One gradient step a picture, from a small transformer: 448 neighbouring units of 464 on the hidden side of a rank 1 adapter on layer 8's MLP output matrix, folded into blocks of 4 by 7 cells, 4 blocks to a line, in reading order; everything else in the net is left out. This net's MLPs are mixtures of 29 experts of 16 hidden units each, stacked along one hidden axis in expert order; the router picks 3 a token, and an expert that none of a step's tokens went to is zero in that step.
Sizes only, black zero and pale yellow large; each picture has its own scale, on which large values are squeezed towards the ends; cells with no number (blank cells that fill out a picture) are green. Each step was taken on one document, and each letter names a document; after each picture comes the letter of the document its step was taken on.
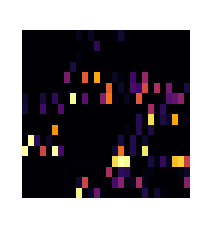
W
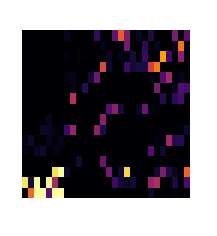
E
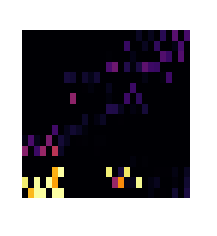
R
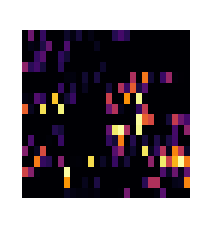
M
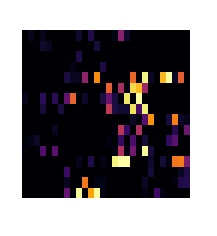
W
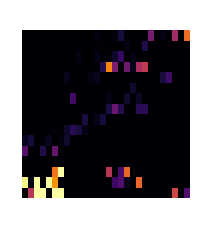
R
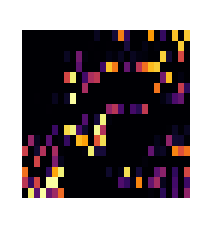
E
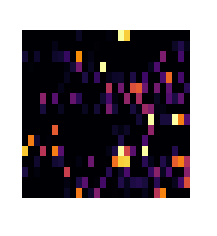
W
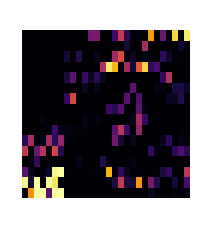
R
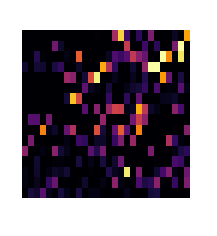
E
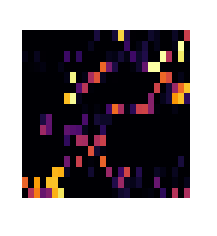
E
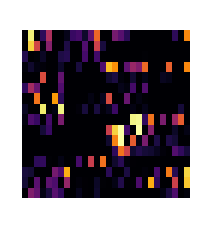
M
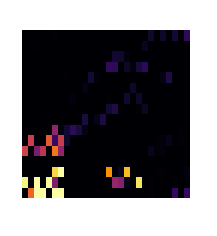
R
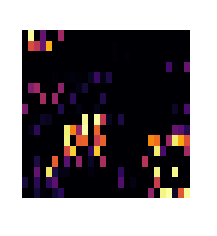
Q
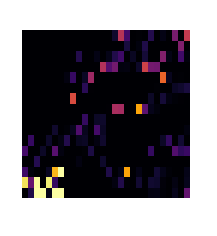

====

Work item: Return the records above exactly, without the pictures.

Final answer:
One gradient step a picture, from a small transformer: 448 neighbouring units of 464 on the hidden side of a rank 1 adapter on layer 8's MLP output matrix, folded into blocks of 4 by 7 cells, 4 blocks to a line, in reading order; everything else in the net is left out. This net's MLPs are mixtures of 29 experts of 16 hidden units each, stacked along one hidden axis in expert order; the router picks 3 a token, and an expert that none of a step's tokens went to is zero in that step.
Sizes only, black zero and pale yellow large; each picture has its own scale, on which large values are squeezed towards the ends; cells with no number (blank cells that fill out a picture) are green. Each step was taken on one document, and each letter names a document; after each picture comes the letter of the document its step was taken on.
W
E
R
M
W
R
E
W
R
E
E
M
R
Q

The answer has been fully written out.